▶ [Your task]:
Using the records below, transcribe word for word the stretch from the line that contains "[52. 56. 42." through the line that contains "[48. 53. 51.", both end lines included, and nothing else.

▶ [Records for this task]:
============================================================

In the data rows, the value 50 means zero.
Each row below has a hidden score, from 0 to 30, with 15 about the middle. What is it? The score is a weighted sum of the row's numbers plus the product of two more (or one squared), each taken from its middle value.
[54. 47. 65. 67. 63. 53. 58. 40. 66. 60. 59. 58. 54. 59. 60. 38. 34. 62. 65. 58. 50. 45. 42. 60.] >> 15
[35. 39. 39. 41. 33. 56. 82. 22. 53. 83. 53. 36. 59. 25. 56. 47. 28. 56. 53. 28. 66. 85. 28. 30.] >> 11
[64. 61. 54. 62. 60. 45. 56. 45. 62. 57. 62. 48. 50. 57. 66. 36. 38. 56. 56. 45. 58. 53. 41. 49.] >> 12
[52. 60. 41. 54. 30. 41. 33. 50. 31. 41. 46. 58. 44. 54. 56. 78. 55. 40. 47. 40. 57. 51. 53. 56.] >> 11
[51. 39. 49. 46. 35. 55. 66. 33. 58. 62. 53. 48. 58. 38. 59. 52. 34. 51. 44. 34. 61. 66. 38. 48.] >> 15
[56. 58. 37. 40. 31. 51. 34. 61. 29. 44. 37. 49. 55. 50. 54. 69. 56. 42. 33. 36. 57. 49. 51. 60.] >> 12
[36. 37. 49. 35. 32. 58. 79. 18. 56. 87. 48. 48. 58. 30. 61. 46. 34. 51. 38. 22. 62. 92. 24. 33.] >> 15
[35. 56. 33. 34. 62. 59. 45. 59. 35. 47. 38. 51. 35. 43. 43. 55. 70. 47. 38. 53. 50. 48. 49. 29.] >> 16
[57. 56. 51. 53. 55. 62. 51. 36. 59. 58. 61. 33. 54. 40. 61. 40. 46. 63. 43. 41. 55. 59. 32. 42.] >> 20
[48. 45. 34. 40. 39. 48. 26. 62. 31. 40. 27. 47. 43. 43. 41. 70. 65. 37. 37. 42. 44. 55. 59. 44.] >> 19
[44. 42. 54. 39. 47. 57. 61. 31. 57. 71. 46. 54. 55. 39. 53. 53. 42. 56. 39. 37. 76. 72. 33. 43.] >> 14
[44. 44. 38. 40. 39. 47. 33. 57. 40. 48. 36. 46. 50. 45. 43. 57. 56. 38. 49. 48. 44. 52. 54. 43.] >> 15
[42. 44. 39. 38. 32. 47. 33. 58. 33. 39. 30. 50. 42. 39. 37. 70. 68. 44. 41. 55. 51. 49. 59. 51.] >> 17
[45. 54. 50. 47. 54. 55. 54. 41. 58. 64. 56. 17. 48. 43. 66. 39. 45. 72. 35. 37. 62. 48. 36. 39.] >> 15
[39. 43. 49. 48. 39. 44. 34. 61. 42. 37. 37. 50. 50. 46. 36. 61. 55. 39. 42. 53. 37. 43. 64. 53.] >> 22
[59. 43. 62. 59. 45. 30. 50. 57. 49. 35. 45. 87. 53. 52. 33. 66. 60. 23. 75. 68. 30. 45. 67. 66.] >> 11
[38. 40. 36. 33. 26. 42. 44. 63. 36. 35. 31. 55. 55. 44. 17. 71. 57. 33. 48. 61. 44. 45. 71. 59.] >> 15
[55. 59. 52. 52. 55. 36. 39. 69. 51. 22. 52. 54. 50. 60. 44. 45. 56. 48. 59. 60. 45. 38. 65. 55.] >> 20
[48. 44. 49. 40. 46. 39. 45. 50. 44. 42. 33. 51. 49. 46. 35. 58. 54. 33. 49. 57. 37. 44. 66. 50.] >> 18
[47. 56. 43. 46. 51. 58. 55. 32. 52. 68. 62. 15. 50. 47. 68. 39. 45. 69. 27. 30. 55. 57. 36. 37.] >> 16
[52. 56. 42. 44. 37. 53. 28. 54. 33. 50. 39. 44. 46. 49. 45. 54. 59. 38. 42. 43. 43. 53. 55. 44.] >> 19
[33. 48. 51. 42. 36. 37. 41. 62. 41. 44. 43. 51. 48. 49. 39. 58. 57. 45. 50. 54. 48. 49. 61. 48.] >> 19
[52. 66. 41. 48. 44. 71. 61. 28. 57. 66. 65. 19. 50. 42. 70. 33. 36. 76. 29. 28. 71. 55. 31. 40.] >> 15
[60. 42. 68. 73. 57. 46. 65. 45. 68. 51. 67. 61. 65. 62. 68. 49. 29. 64. 58. 51. 55. 42. 41. 60.] >> 7
[48. 53. 51. 39. 46. 58. 68. 25. 62. 81. 50. 38. 57. 40. 67. 37. 42. 62. 27. 28. 60. 76. 35. 38.] >> 22
[46. 31. 49. 44. 30. 67. 63. 22. 54. 80. 58. 48. 45. 35. 53. 49. 32. 54. 40. 27. 66. 76. 21. 41.] >> 10
[51. 45. 35. 41. 37. 47. 24. 67. 35. 30. 33. 42. 39. 49. 41. 62. 57. 48. 44. 49. 54. 39. 68. 50.] >> 19
[52. 39. 78. 75. 52. 45. 78. 42. 67. 61. 65. 66. 70. 64. 71. 47. 25. 58. 51. 53. 36. 53. 48. 57.] >> 6
[62. 58. 37. 49. 26. 51. 32. 54. 31. 49. 32. 48. 48. 58. 54. 75. 61. 40. 36. 34. 64. 57. 54. 55.] >> 13
[42. 32. 70. 44. 67. 58. 60. 51. 67. 54. 55. 60. 48. 47. 33. 23. 40. 59. 60. 69. 52. 50. 47. 39.] >> 23
[58. 65. 55. 68. 68. 38. 39. 73. 46.  9. 55. 57. 51. 66. 54. 55. 68. 50. 64. 76. 33. 10. 80. 64.] >> 14
[55. 62. 50. 62. 60. 44. 42. 67. 45. 19. 50. 57. 37. 63. 42. 46. 51. 49. 59. 69. 43. 24. 67. 52.] >> 18
[52. 61. 36. 32. 29. 49. 26. 66. 27. 47. 34. 45. 48. 44. 45. 61. 65. 37. 40. 39. 49. 59. 60. 54.] >> 18
[55. 62. 42. 52. 41. 37. 42. 50. 35. 50. 47. 49. 48. 50. 50. 72. 59. 41. 39. 37. 51. 53. 54. 57.] >> 14
[46. 46. 51. 46. 40. 56. 59. 28. 60. 59. 50. 39. 50. 36. 68. 39. 37. 65. 33. 29. 59. 56. 33. 32.] >> 13
[43. 44. 43. 33. 48. 54. 35. 64. 33. 46. 34. 54. 54. 51. 38. 63. 55. 43. 49. 62. 47. 48. 69. 46.] >> 14
[42. 58. 32. 30. 45. 47. 33. 62. 30. 50. 42. 37. 34. 44. 27. 46. 73. 29. 49. 44. 35. 50. 53. 39.] >> 18
[61. 62. 35. 57. 34. 38. 29. 55. 27. 45. 45. 47. 41. 57. 67. 90. 66. 43. 37. 29. 45. 51. 61. 66.] >> 12
[59. 39. 68. 78. 56. 56. 66. 45. 62. 59. 63. 60. 54. 60. 63. 47. 25. 67. 52. 50. 46. 50. 45. 56.] >> 18
[54. 57. 60. 64. 68. 41. 31. 85. 46. 16. 45. 62. 42. 71. 45. 51. 69. 47. 59. 76. 20. 18. 68. 55.] >> 28
[28. 59. 30. 22. 53. 58. 35. 62. 27. 52. 31. 35. 35. 40. 31. 54. 78. 31. 48. 51. 43. 48. 57. 29.] >> 17
[48. 57. 45. 48. 45. 59. 57. 33. 56. 58. 61. 40. 57. 49. 58. 51. 44. 58. 41. 38. 62. 61. 33. 40.] >> 15
[61. 55. 61. 66. 55. 57. 59. 50. 65. 57. 65. 51. 60. 54. 63. 48. 35. 63. 48. 53. 64. 45. 50. 64.] >> 13
[55. 45. 64. 58. 66. 43. 70. 41. 69. 59. 76. 65. 51. 51. 61. 41. 38. 58. 57. 59. 45. 48. 43. 49.] >> 16
[54. 59. 45. 51. 65. 58. 51. 35. 61. 56. 66. 20. 44. 46. 72. 32. 45. 69. 36. 31. 58. 54. 38. 38.] >> 21
[45. 37. 67. 41. 68. 59. 65. 52. 75. 54. 49. 53. 63. 48. 38. 11. 31. 60. 64. 71. 45. 49. 52. 37.] >> 16
[59. 49. 71. 75. 52. 51. 75. 42. 66. 48. 68. 60. 62. 62. 63. 47. 23. 68. 49. 55. 62. 50. 50. 65.] >> 11
[45. 39. 63. 45. 71. 52. 67. 49. 70. 50. 55. 44. 54. 56. 38. 27. 42. 54. 68. 60. 42. 44. 44. 41.] >> 11
[51. 40. 56. 54. 39. 34. 46. 67. 46. 37. 41. 64. 58. 60. 29. 63. 63. 29. 57. 68. 38. 45. 68. 62.] >> 18
[62. 50. 61. 71. 62. 56. 66. 43. 63. 58. 62. 61. 61. 57. 69. 47. 42. 55. 56. 48. 52. 51. 43. 58.] >> 7
[56. 45. 66. 68. 55. 51. 55. 44. 62. 48. 59. 60. 63. 53. 60. 51. 35. 61. 60. 55. 42. 39. 56. 62.] >> 10
[49. 54. 41. 46. 49. 65. 65. 28. 59. 69. 59. 34. 49. 38. 65. 51. 42. 60. 40. 28. 70. 62. 36. 42.] >> 20
[46. 46. 52. 41. 41. 57. 59. 28. 57. 75. 45. 49. 61. 38. 54. 47. 43. 48. 36. 32. 59. 73. 28. 45.] >> 15
[44. 43. 55. 40. 45. 46. 45. 58. 43. 44. 34. 56. 55. 51. 38. 55. 58. 39. 53. 53. 36. 42. 55. 52.] >> 10
[56. 47. 58. 60. 56. 39. 36. 68. 45. 27. 44. 62. 44. 55. 36. 58. 61. 41. 65. 66. 36. 39. 64. 63.] >> 26
[41. 48. 29. 24. 51. 57. 30. 55. 36. 46. 23. 50. 28. 37. 29. 57. 65. 35. 44. 50. 40. 48. 59. 37.] >> 20
[41. 57. 45. 48. 52. 66. 46. 30. 50. 66. 58. 13. 47. 40. 76. 31. 39. 86. 27. 25. 67. 44. 41. 36.] >> 16
[50. 41. 38. 42. 34. 52. 64. 24. 55. 72. 54. 41. 54. 32. 63. 53. 40. 59. 44. 33. 77. 73. 24. 42.] >> 11
[56. 49. 30. 43. 41. 46. 29. 56. 36. 47. 35. 49. 50. 45. 46. 64. 63. 39. 45. 49. 58. 48. 57. 55.] >> 14
[50. 45. 51. 61. 52. 33. 52. 70. 43. 37. 57. 68. 44. 58. 31. 66. 54. 27. 71. 70. 36. 39. 66. 65.] >> 11
[52. 40. 55. 56. 44. 33. 44. 68. 36. 21. 43. 83. 52. 60. 21. 72. 53. 23. 63. 69. 31. 31. 67. 74.] >> 10
[47. 43. 48. 38. 39. 39. 47. 58. 42. 44. 35. 57. 54. 51. 29. 64. 54. 38. 48. 56. 47. 49. 70. 56.] >> 14
[54. 50. 61. 67. 64. 53. 69. 34. 68. 63. 72. 70. 50. 49. 68. 38. 35. 61. 62. 59. 53. 50. 43. 52.] >> 9
[48. 45. 61. 52. 69. 62. 72. 47. 68. 50. 49. 54. 52. 55. 51. 37. 43. 54. 59. 59. 46. 58. 40. 40.] >> 12
[51. 50. 38. 34. 32. 49. 37. 56. 38. 42. 24. 51. 46. 44. 46. 63. 61. 42. 48. 50. 44. 50. 63. 48.] >> 13
[47. 50. 46. 55. 53. 61. 58. 39. 52. 57. 57. 23. 49. 48. 63. 42. 43. 65. 35. 36. 59. 49. 41. 47.] >> 13
[54. 37. 55. 53. 49. 35. 45. 65. 41. 38. 46. 88. 56. 59. 31. 64. 52. 20. 77. 72. 45. 47. 67. 64.] >> 9
[39. 41. 52. 39. 34. 53. 60. 24. 55. 86. 56. 42. 59. 31. 59. 43. 36. 53. 34. 33. 65. 77. 23. 46.] >> 15
[52. 63. 29. 34. 30. 34. 30. 64. 29. 44. 42. 47. 42. 49. 44. 59. 63. 32. 41. 40. 58. 52. 60. 49.] >> 15
[54. 52. 68. 65. 73. 49. 64. 47. 69. 60. 69. 59. 50. 53. 61. 38. 41. 62. 62. 57. 45. 55. 38. 54.] >> 16
[62. 45. 72. 78. 56. 39. 62. 46. 67. 61. 68. 61. 59. 62. 67. 41. 38. 58. 59. 49. 47. 45. 40. 52.] >> 22
[42. 46. 49. 43. 41. 64. 69. 20. 55. 75. 60. 27. 58. 40. 61. 38. 40. 67. 32. 29. 69. 60. 28. 39.] >> 9
[38. 56. 38. 27. 46. 53. 34. 61. 32. 43. 27. 43. 46. 44. 28. 60. 72. 39. 46. 55. 50. 58. 59. 35.] >> 19
[42. 41. 46. 37. 35. 48. 49. 62. 39. 42. 27. 49. 51. 56. 33. 52. 53. 35. 47. 55. 47. 54. 62. 36.] >> 11
[47. 53. 50. 45. 50. 58. 51. 37. 55. 63. 52. 33. 62. 41. 68. 35. 41. 66. 33. 38. 58. 49. 34. 50.] >> 14
[49. 61. 36. 30. 53. 57. 41. 56. 39. 57. 38. 49. 44. 44. 37. 52. 61. 37. 43. 52. 58. 45. 68. 44.] >> 23
[48. 49. 63. 65. 64. 53. 66. 39. 64. 56. 64. 52. 51. 54. 63. 40. 44. 62. 64. 56. 43. 53. 41. 51.] >> 12
[42. 34. 40. 40. 33. 64. 57. 30. 56. 84. 53. 45. 50. 29. 53. 46. 40. 61. 50. 33. 71. 80. 36. 35.] >> 12
[60. 62. 58. 67. 67. 54. 64. 36. 66. 60. 74. 50. 52. 52. 75. 29. 41. 69. 51. 44. 69. 53. 31. 46.] >> 14
[50. 42. 66. 57. 77. 54. 63. 48. 66. 49. 56. 55. 48. 48. 48. 37. 40. 61. 62. 65. 40. 45. 48. 47.] >> 15
[42. 62. 37. 31. 46. 52. 43. 58. 40. 52. 32. 36. 36. 41. 37. 51. 70. 35. 45. 52. 54. 55. 58. 43.] >> 20
[67. 33. 75. 85. 42. 35. 68. 44. 71. 42. 67. 59. 62. 54. 77. 44. 23. 65. 53. 49. 46. 45. 40. 80.] >> 19
[62. 47. 53. 59. 54. 29. 41. 66. 43. 22. 52. 73. 55. 62. 38. 61. 56. 40. 67. 70. 40. 31. 69. 66.] >> 12
[46. 63. 23. 30. 54. 52. 36. 52. 37. 49. 25. 34. 27. 44. 37. 57. 68. 33. 60. 51. 50. 50. 55. 37.] >> 15
[51. 45. 68. 84. 58. 58. 67. 38. 66. 53. 66. 72. 60. 55. 69. 51. 28. 70. 53. 58. 47. 39. 42. 68.] >> 12
[50. 56. 42. 45. 57. 65. 47. 29. 58. 66. 61. 26. 48. 46. 75. 36. 38. 79. 26. 31. 65. 56. 39. 38.] >> 18
[39. 49. 46. 40. 46. 59. 50. 31. 57. 64. 44. 27. 50. 44. 64. 41. 42. 65. 37. 36. 59. 63. 44. 44.] >> 17
[47. 45. 45. 39. 39. 55. 69. 29. 52. 66. 57. 38. 60. 41. 67. 47. 32. 52. 41. 31. 68. 65. 35. 48.] >> 20
[39. 62. 27. 18. 56. 64. 30. 62. 35. 48. 29. 45. 43. 49. 24. 44. 67. 33. 48. 55. 50. 54. 53. 23.] >> 19
[55. 49. 63. 76. 48. 45. 63. 45. 64. 45. 62. 58. 63. 53. 56. 49. 30. 61. 60. 51. 60. 44. 42. 60.] >> 15
[48. 45. 43. 41. 36. 47. 28. 58. 37. 40. 34. 55. 51. 50. 35. 63. 57. 49. 47. 58. 44. 44. 66. 51.] >> 17
[56. 44. 56. 62. 40. 44. 40. 63. 42. 30. 50. 87. 46. 56. 34. 61. 60. 32. 73. 67. 42. 41. 65. 61.] >> 24
[56. 54. 56. 59. 62. 57. 59. 43. 58. 52. 63. 44. 44. 52. 71. 40. 47. 58. 56. 43. 55. 52. 45. 54.] >> 13
[52. 62. 43. 49. 50. 73. 48. 33. 52. 61. 55. 19. 45. 37. 66. 36. 43. 82. 23. 29. 64. 50. 35. 39.] >> 18
[68. 61. 49. 70. 61. 60. 59. 33. 67. 59. 73. 47. 44. 51. 74. 41. 40. 65. 58. 45. 58. 50. 33. 52.] >> 10
[48. 45. 60. 44. 53. 28. 54. 67. 41. 45. 36. 76. 54. 48. 21. 62. 62. 28. 63. 75. 33. 51. 61. 62.] >> 15
[42. 46. 43. 35. 43. 47. 36. 56. 37. 37. 31. 57. 46. 49. 24. 63. 57. 37. 48. 59. 38. 41. 61. 51.] >> 14
[46. 49. 58. 42. 34. 61. 53. 34. 51. 70. 54. 54. 57. 47. 49. 44. 39. 59. 46. 42. 64. 66. 36. 45.] >> 14
[49. 54. 38. 30. 41. 50. 41. 58. 39. 49. 37. 50. 48. 57. 42. 52. 61. 43. 42. 52. 58. 57. 57. 44.] >> 14
[44. 43. 65. 65. 59. 44. 72. 45. 64. 50. 67. 61. 48. 48. 54. 37. 38. 57. 57. 57. 53. 47. 40. 49.] >> 14
[41. 30. 68. 47. 75. 61. 74. 43. 82. 59. 54. 58. 55. 44. 44. 10. 36. 62. 66. 77. 39. 41. 41. 42.] >> 12
[43. 48. 40. 39. 48. 54. 47. 58. 38. 39. 34. 38. 43. 42. 33. 51. 60. 46. 44. 53. 43. 49. 50. 40.] >> 15
[55. 54. 32. 53. 37. 48. 41. 54. 31. 44. 46. 45. 47. 55. 54. 71. 60. 44. 43. 31. 49. 50. 56. 58.] >> 8
[52. 58. 26. 32. 23. 45. 24. 61. 27. 37. 40. 46. 45. 46. 45. 60. 66. 29. 47. 42. 59. 61. 57. 58.] >> 18
[62. 65. 25. 48. 23. 45. 36. 62. 26. 41. 39. 54. 43. 52. 52. 75. 62. 35. 33. 35. 62. 50. 61. 61.] >> 10
[61. 62. 36. 46. 23. 41. 36. 54. 21. 51. 38. 54. 46. 53. 62. 82. 70. 40. 31. 27. 52. 54. 49. 66.] >> 7
[53. 50. 31. 38. 34. 42. 35. 58. 38. 42. 48. 46. 49. 43. 50. 64. 64. 36. 51. 40. 50. 58. 58. 53.] >> 19
[54. 52. 36. 41. 37. 48. 30. 65. 31. 48. 42. 50. 57. 43. 44. 64. 60. 39. 48. 34. 51. 54. 59. 55.] >> 14
[68. 55. 60. 67. 48. 53. 62. 42. 67. 57. 64. 64. 62. 56. 62. 46. 39. 61. 58. 48. 59. 56. 48. 64.] >> 11
[52. 63. 58. 59. 68. 47. 30. 81. 43. 21. 48. 60. 50. 68. 36. 49. 66. 43. 60. 73. 32. 20. 69. 58.] >> 24
[46. 42. 68. 62. 74. 54. 61. 38. 69. 59. 49. 55. 54. 58. 56. 36. 31. 64. 57. 64. 43. 32. 42. 42.] >> 8
[53. 42. 49. 62. 50. 33. 45. 61. 44. 37. 47. 82. 63. 58. 34. 66. 60. 25. 79. 75. 35. 35. 59. 71.] >> 6
[57. 54. 63. 66. 73. 55. 65. 35. 69. 67. 82. 57. 59. 60. 59. 40. 30. 61. 69. 57. 46. 48. 38. 52.] >> 9
[51. 62. 45. 57. 57. 63. 53. 38. 61. 56. 56. 27. 41. 44. 78. 37. 44. 75. 43. 31. 67. 55. 36. 41.] >> 16
[35. 35. 49. 25. 34. 47. 39. 64. 36. 31. 22. 58. 48. 46. 23. 61. 59. 36. 41. 56. 36. 41. 65. 54.] >> 15
[59. 48. 64. 61. 56. 51. 68. 41. 56. 48. 63. 56. 59. 57. 60. 51. 32. 58. 42. 50. 52. 50. 41. 61.] >> 12
[53. 65. 44. 53. 61. 59. 60. 32. 57. 61. 54. 23. 52. 51. 75. 28. 45. 74. 41. 34. 58. 61. 35. 40.] >> 13
[50. 56. 30. 43. 25. 47. 27. 61. 27. 43. 43. 41. 37. 44. 54. 71. 76. 32. 42. 38. 53. 54. 59. 54.] >> 17
[43. 58. 49. 46. 47. 58. 58. 37. 52. 67. 52. 24. 44. 41. 63. 39. 43. 69. 31. 33. 60. 53. 34. 35.] >> 13
[46. 44. 45. 43. 39. 61. 60. 37. 52. 71. 53. 52. 54. 41. 57. 49. 36. 62. 49. 33. 65. 67. 36. 38.] >> 6
[51. 40. 66. 71. 58. 39. 63. 38. 63. 41. 65. 52. 57. 60. 73. 56. 39. 52. 59. 49. 43. 52. 48. 57.] >> 12
[53. 38. 61. 71. 44. 51. 62. 44. 62. 49. 54. 52. 52. 55. 66. 44. 29. 62. 55. 54. 58. 45. 53. 57.] >> 17
[50. 45. 67. 61. 70. 46. 63. 39. 64. 50. 63. 56. 62. 54. 55. 38. 38. 55. 64. 64. 41. 44. 43. 55.] >> 12
[54. 45. 67. 65. 53. 48. 65. 39. 62. 55. 64. 58. 61. 58. 61. 46. 37. 65. 56. 52. 45. 53. 47. 68.] >> 11
[44. 57. 44. 56. 67. 55. 48. 35. 55. 56. 59. 38. 51. 48. 69. 52. 57. 59. 40. 41. 53. 54. 39. 48.] >> 18
[47. 43. 54. 50. 47. 46. 51. 57. 42. 45. 41. 76. 41. 55. 31. 57. 53. 40. 50. 62. 44. 45. 61. 48.] >> 14
[52. 63. 25. 34. 23. 45. 33. 62. 32. 43. 34. 41. 54. 42. 45. 59. 67. 40. 39. 40. 63. 56. 61. 52.] >> 16
[43. 58. 35. 28. 40. 48. 41. 62. 37. 43. 30. 52. 34. 45. 36. 54. 66. 35. 44. 48. 41. 61. 56. 43.] >> 19
[42. 59. 41. 22. 51. 50. 40. 61. 37. 45. 37. 35. 35. 46. 36. 48. 65. 40. 42. 46. 52. 62. 63. 35.] >> 26
[59. 46. 69. 68. 49. 44. 57. 51. 63. 52. 58. 56. 55. 59. 69. 41. 37. 58. 53. 50. 55. 43. 43. 58.] >> 18
[54. 63. 50. 69. 63. 45. 37. 67. 45. 21. 48. 51. 44. 62. 47. 57. 63. 52. 51. 70. 31. 21. 69. 60.] >> 20
[56. 55. 28. 36. 28. 49. 23. 64. 29. 44. 38. 43. 41. 51. 42. 64. 64. 38. 37. 40. 50. 55. 60. 48.] >> 18
[43. 46. 44. 38. 40. 53. 74. 24. 60. 83. 54. 47. 60. 34. 58. 45. 31. 48. 45. 36. 67. 75. 31. 45.] >> 23
[35. 38. 45. 32. 37. 32. 39. 66. 31. 36. 21. 55. 54. 56. 24. 64. 55. 40. 42. 58. 38. 44. 61. 45.] >> 11
[57. 58. 22. 37. 22. 45. 29. 59. 27. 42. 40. 41. 46. 46. 45. 70. 68. 35. 44. 37. 46. 56. 64. 57.] >> 16
[57. 51. 57. 58. 62. 48. 44. 69. 44. 32. 47. 66. 39. 54. 35. 56. 70. 39. 60. 68. 32. 37. 64. 65.] >> 19
[43. 57. 48. 45. 52. 70. 56. 35. 54. 64. 64. 10. 43. 44. 64. 36. 38. 76. 25. 30. 63. 50. 34. 36.] >> 17
[55. 60. 20. 47. 30. 45. 35. 57. 29. 45. 40. 48. 36. 54. 55. 80. 67. 35. 38. 32. 51. 55. 61. 57.] >> 11
[55. 51. 50. 59. 60. 38. 43. 66. 49. 29. 43. 63. 49. 53. 45. 56. 59. 40. 59. 69. 35. 39. 60. 62.] >> 16
[40. 70. 30. 25. 58. 65. 37. 59. 33. 55. 34. 44. 46. 47. 26. 51. 77. 32. 51. 50. 50. 60. 59. 23.] >> 21
[62. 35. 74. 74. 48. 51. 70. 41. 67. 47. 60. 64. 70. 57. 62. 51. 34. 67. 44. 46. 43. 49. 40. 72.] >> 12
[32. 52. 40. 33. 56. 60. 43. 60. 43. 53. 42. 48. 36. 41. 39. 59. 73. 40. 48. 52. 44. 56. 52. 35.] >> 20
[47. 39. 40. 30. 33. 44. 37. 63. 34. 38. 37. 58. 52. 51. 27. 62. 60. 36. 50. 56. 35. 44. 64. 46.] >> 11
[47. 27. 71. 53. 82. 59. 72. 47. 79. 46. 51. 44. 62. 48. 41. 16. 30. 64. 69. 77. 39. 52. 58. 54.] >> 20
[63. 51. 58. 57. 64. 37. 42. 73. 47. 30. 42. 79. 54. 65. 32. 56. 60. 33. 67. 74. 34. 33. 68. 63.] >> 13
[41. 35. 72. 64. 63. 51. 65. 41. 69. 50. 58. 63. 51. 49. 56. 36. 34. 66. 57. 61. 59. 39. 43. 48.] >> 19
[62. 61. 57. 63. 63. 36. 36. 80. 44.  8. 52. 53. 41. 68. 47. 53. 65. 41. 59. 73. 27. 20. 79. 57.] >> 19
[33. 62. 27. 28. 58. 60. 39. 61. 37. 44. 39. 33. 34. 44. 32. 55. 73. 38. 52. 49. 55. 52. 54. 29.] >> 19
[38. 39. 47. 36. 33. 42. 38. 55. 39. 45. 34. 49. 54. 41. 35. 62. 61. 35. 47. 57. 40. 49. 60. 54.] >> 16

============================================================

▶ [Response area]:
[52. 56. 42. 44. 37. 53. 28. 54. 33. 50. 39. 44. 46. 49. 45. 54. 59. 38. 42. 43. 43. 53. 55. 44.] >> 19
[33. 48. 51. 42. 36. 37. 41. 62. 41. 44. 43. 51. 48. 49. 39. 58. 57. 45. 50. 54. 48. 49. 61. 48.] >> 19
[52. 66. 41. 48. 44. 71. 61. 28. 57. 66. 65. 19. 50. 42. 70. 33. 36. 76. 29. 28. 71. 55. 31. 40.] >> 15
[60. 42. 68. 73. 57. 46. 65. 45. 68. 51. 67. 61. 65. 62. 68. 49. 29. 64. 58. 51. 55. 42. 41. 60.] >> 7
[48. 53. 51. 39. 46. 58. 68. 25. 62. 81. 50. 38. 57. 40. 67. 37. 42. 62. 27. 28. 60. 76. 35. 38.] >> 22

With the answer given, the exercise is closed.